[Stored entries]

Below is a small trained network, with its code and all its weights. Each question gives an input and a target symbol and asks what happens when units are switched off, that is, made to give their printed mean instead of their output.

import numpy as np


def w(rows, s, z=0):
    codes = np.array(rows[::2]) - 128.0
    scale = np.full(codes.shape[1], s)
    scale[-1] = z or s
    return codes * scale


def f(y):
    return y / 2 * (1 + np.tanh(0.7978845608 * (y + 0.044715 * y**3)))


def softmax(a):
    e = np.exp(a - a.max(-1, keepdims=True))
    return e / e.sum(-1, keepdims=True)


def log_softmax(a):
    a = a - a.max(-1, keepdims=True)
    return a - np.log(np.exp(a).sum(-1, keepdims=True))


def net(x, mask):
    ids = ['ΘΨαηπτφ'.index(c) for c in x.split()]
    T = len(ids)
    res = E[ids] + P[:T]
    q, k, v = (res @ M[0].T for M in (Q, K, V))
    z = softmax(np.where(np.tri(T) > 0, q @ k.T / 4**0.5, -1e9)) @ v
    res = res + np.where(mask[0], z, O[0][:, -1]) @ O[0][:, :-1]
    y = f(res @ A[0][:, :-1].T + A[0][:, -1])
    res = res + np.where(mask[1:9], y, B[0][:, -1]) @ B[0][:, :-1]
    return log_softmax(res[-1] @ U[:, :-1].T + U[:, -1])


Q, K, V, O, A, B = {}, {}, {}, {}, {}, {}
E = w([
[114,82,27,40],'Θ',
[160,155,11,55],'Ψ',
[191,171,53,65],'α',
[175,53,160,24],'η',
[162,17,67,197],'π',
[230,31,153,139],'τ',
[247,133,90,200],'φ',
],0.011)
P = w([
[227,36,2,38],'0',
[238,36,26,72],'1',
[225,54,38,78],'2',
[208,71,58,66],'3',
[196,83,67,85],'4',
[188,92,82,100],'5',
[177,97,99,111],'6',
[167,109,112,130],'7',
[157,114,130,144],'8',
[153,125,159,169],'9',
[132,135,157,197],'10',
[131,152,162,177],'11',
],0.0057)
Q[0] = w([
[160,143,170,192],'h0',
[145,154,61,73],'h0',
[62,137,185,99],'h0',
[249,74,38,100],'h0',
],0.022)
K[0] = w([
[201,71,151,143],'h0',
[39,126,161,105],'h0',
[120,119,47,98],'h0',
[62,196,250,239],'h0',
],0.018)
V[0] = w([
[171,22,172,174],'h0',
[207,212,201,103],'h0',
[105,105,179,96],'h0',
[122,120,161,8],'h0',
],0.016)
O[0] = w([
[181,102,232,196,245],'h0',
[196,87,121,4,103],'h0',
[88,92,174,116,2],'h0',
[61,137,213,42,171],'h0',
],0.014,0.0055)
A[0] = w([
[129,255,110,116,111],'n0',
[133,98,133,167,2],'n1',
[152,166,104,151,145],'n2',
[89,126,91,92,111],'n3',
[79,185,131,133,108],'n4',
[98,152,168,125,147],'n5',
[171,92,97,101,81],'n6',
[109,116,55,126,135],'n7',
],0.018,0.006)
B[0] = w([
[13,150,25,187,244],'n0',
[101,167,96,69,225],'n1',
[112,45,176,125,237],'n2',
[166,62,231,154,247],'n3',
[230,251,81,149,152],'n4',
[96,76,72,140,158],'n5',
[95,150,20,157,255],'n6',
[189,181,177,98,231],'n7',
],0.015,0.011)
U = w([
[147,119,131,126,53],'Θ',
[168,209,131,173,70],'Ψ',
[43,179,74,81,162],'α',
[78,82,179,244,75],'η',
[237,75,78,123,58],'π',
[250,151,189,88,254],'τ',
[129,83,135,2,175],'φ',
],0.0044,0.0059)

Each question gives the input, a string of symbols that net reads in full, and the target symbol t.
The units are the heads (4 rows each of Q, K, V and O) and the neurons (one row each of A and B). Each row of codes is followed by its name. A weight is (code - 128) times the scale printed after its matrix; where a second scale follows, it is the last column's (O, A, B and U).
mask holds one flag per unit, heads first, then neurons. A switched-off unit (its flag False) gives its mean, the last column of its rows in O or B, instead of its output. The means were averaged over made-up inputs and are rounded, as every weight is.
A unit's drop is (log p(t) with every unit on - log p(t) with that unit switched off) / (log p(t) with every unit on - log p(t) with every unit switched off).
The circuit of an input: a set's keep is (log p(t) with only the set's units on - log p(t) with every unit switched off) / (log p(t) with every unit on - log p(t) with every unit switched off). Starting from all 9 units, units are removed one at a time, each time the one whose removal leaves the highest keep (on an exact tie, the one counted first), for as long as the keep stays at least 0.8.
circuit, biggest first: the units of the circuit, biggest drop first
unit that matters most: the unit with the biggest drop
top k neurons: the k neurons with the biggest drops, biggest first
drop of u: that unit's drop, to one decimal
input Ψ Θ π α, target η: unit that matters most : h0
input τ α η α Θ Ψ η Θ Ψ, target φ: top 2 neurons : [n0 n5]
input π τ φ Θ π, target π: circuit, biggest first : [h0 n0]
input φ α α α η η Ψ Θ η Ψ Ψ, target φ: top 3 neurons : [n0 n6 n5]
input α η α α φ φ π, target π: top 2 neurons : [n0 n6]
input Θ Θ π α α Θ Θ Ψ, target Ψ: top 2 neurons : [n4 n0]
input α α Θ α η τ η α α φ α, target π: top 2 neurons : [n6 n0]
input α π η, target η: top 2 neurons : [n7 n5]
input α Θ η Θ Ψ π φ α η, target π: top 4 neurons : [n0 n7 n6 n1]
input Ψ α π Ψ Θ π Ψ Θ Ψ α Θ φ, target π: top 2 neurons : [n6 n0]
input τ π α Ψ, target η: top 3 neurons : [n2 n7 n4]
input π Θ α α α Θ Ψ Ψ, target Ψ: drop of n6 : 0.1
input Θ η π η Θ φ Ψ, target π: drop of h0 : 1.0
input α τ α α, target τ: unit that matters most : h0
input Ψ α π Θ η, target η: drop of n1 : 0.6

### Exercise description:
Reproduce all the records precisely.

### Result of this exercise:
Below is a small trained network, with its code and all its weights. Each question gives an input and a target symbol and asks what happens when units are switched off, that is, made to give their printed mean instead of their output.

import numpy as np


def w(rows, s, z=0):
    codes = np.array(rows[::2]) - 128.0
    scale = np.full(codes.shape[1], s)
    scale[-1] = z or s
    return codes * scale


def f(y):
    return y / 2 * (1 + np.tanh(0.7978845608 * (y + 0.044715 * y**3)))


def softmax(a):
    e = np.exp(a - a.max(-1, keepdims=True))
    return e / e.sum(-1, keepdims=True)


def log_softmax(a):
    a = a - a.max(-1, keepdims=True)
    return a - np.log(np.exp(a).sum(-1, keepdims=True))


def net(x, mask):
    ids = ['ΘΨαηπτφ'.index(c) for c in x.split()]
    T = len(ids)
    res = E[ids] + P[:T]
    q, k, v = (res @ M[0].T for M in (Q, K, V))
    z = softmax(np.where(np.tri(T) > 0, q @ k.T / 4**0.5, -1e9)) @ v
    res = res + np.where(mask[0], z, O[0][:, -1]) @ O[0][:, :-1]
    y = f(res @ A[0][:, :-1].T + A[0][:, -1])
    res = res + np.where(mask[1:9], y, B[0][:, -1]) @ B[0][:, :-1]
    return log_softmax(res[-1] @ U[:, :-1].T + U[:, -1])


Q, K, V, O, A, B = {}, {}, {}, {}, {}, {}
E = w([
[114,82,27,40],'Θ',
[160,155,11,55],'Ψ',
[191,171,53,65],'α',
[175,53,160,24],'η',
[162,17,67,197],'π',
[230,31,153,139],'τ',
[247,133,90,200],'φ',
],0.011)
P = w([
[227,36,2,38],'0',
[238,36,26,72],'1',
[225,54,38,78],'2',
[208,71,58,66],'3',
[196,83,67,85],'4',
[188,92,82,100],'5',
[177,97,99,111],'6',
[167,109,112,130],'7',
[157,114,130,144],'8',
[153,125,159,169],'9',
[132,135,157,197],'10',
[131,152,162,177],'11',
],0.0057)
Q[0] = w([
[160,143,170,192],'h0',
[145,154,61,73],'h0',
[62,137,185,99],'h0',
[249,74,38,100],'h0',
],0.022)
K[0] = w([
[201,71,151,143],'h0',
[39,126,161,105],'h0',
[120,119,47,98],'h0',
[62,196,250,239],'h0',
],0.018)
V[0] = w([
[171,22,172,174],'h0',
[207,212,201,103],'h0',
[105,105,179,96],'h0',
[122,120,161,8],'h0',
],0.016)
O[0] = w([
[181,102,232,196,245],'h0',
[196,87,121,4,103],'h0',
[88,92,174,116,2],'h0',
[61,137,213,42,171],'h0',
],0.014,0.0055)
A[0] = w([
[129,255,110,116,111],'n0',
[133,98,133,167,2],'n1',
[152,166,104,151,145],'n2',
[89,126,91,92,111],'n3',
[79,185,131,133,108],'n4',
[98,152,168,125,147],'n5',
[171,92,97,101,81],'n6',
[109,116,55,126,135],'n7',
],0.018,0.006)
B[0] = w([
[13,150,25,187,244],'n0',
[101,167,96,69,225],'n1',
[112,45,176,125,237],'n2',
[166,62,231,154,247],'n3',
[230,251,81,149,152],'n4',
[96,76,72,140,158],'n5',
[95,150,20,157,255],'n6',
[189,181,177,98,231],'n7',
],0.015,0.011)
U = w([
[147,119,131,126,53],'Θ',
[168,209,131,173,70],'Ψ',
[43,179,74,81,162],'α',
[78,82,179,244,75],'η',
[237,75,78,123,58],'π',
[250,151,189,88,254],'τ',
[129,83,135,2,175],'φ',
],0.0044,0.0059)

Each question gives the input, a string of symbols that net reads in full, and the target symbol t.
The units are the heads (4 rows each of Q, K, V and O) and the neurons (one row each of A and B). Each row of codes is followed by its name. A weight is (code - 128) times the scale printed after its matrix; where a second scale follows, it is the last column's (O, A, B and U).
mask holds one flag per unit, heads first, then neurons. A switched-off unit (its flag False) gives its mean, the last column of its rows in O or B, instead of its output. The means were averaged over made-up inputs and are rounded, as every weight is.
A unit's drop is (log p(t) with every unit on - log p(t) with that unit switched off) / (log p(t) with every unit on - log p(t) with every unit switched off).
The circuit of an input: a set's keep is (log p(t) with only the set's units on - log p(t) with every unit switched off) / (log p(t) with every unit on - log p(t) with every unit switched off). Starting from all 9 units, units are removed one at a time, each time the one whose removal leaves the highest keep (on an exact tie, the one counted first), for as long as the keep stays at least 0.8.
circuit, biggest first: the units of the circuit, biggest drop first
unit that matters most: the unit with the biggest drop
top k neurons: the k neurons with the biggest drops, biggest first
drop of u: that unit's drop, to one decimal
input Ψ Θ π α, target η: unit that matters most : h0
input τ α η α Θ Ψ η Θ Ψ, target φ: top 2 neurons : [n0 n5]
input π τ φ Θ π, target π: circuit, biggest first : [h0 n0]
input φ α α α η η Ψ Θ η Ψ Ψ, target φ: top 3 neurons : [n0 n6 n5]
input α η α α φ φ π, target π: top 2 neurons : [n0 n6]
input Θ Θ π α α Θ Θ Ψ, target Ψ: top 2 neurons : [n4 n0]
input α α Θ α η τ η α α φ α, target π: top 2 neurons : [n6 n0]
input α π η, target η: top 2 neurons : [n7 n5]
input α Θ η Θ Ψ π φ α η, target π: top 4 neurons : [n0 n7 n6 n1]
input Ψ α π Ψ Θ π Ψ Θ Ψ α Θ φ, target π: top 2 neurons : [n6 n0]
input τ π α Ψ, target η: top 3 neurons : [n2 n7 n4]
input π Θ α α α Θ Ψ Ψ, target Ψ: drop of n6 : 0.1
input Θ η π η Θ φ Ψ, target π: drop of h0 : 1.0
input α τ α α, target τ: unit that matters most : h0
input Ψ α π Θ η, target η: drop of n1 : 0.6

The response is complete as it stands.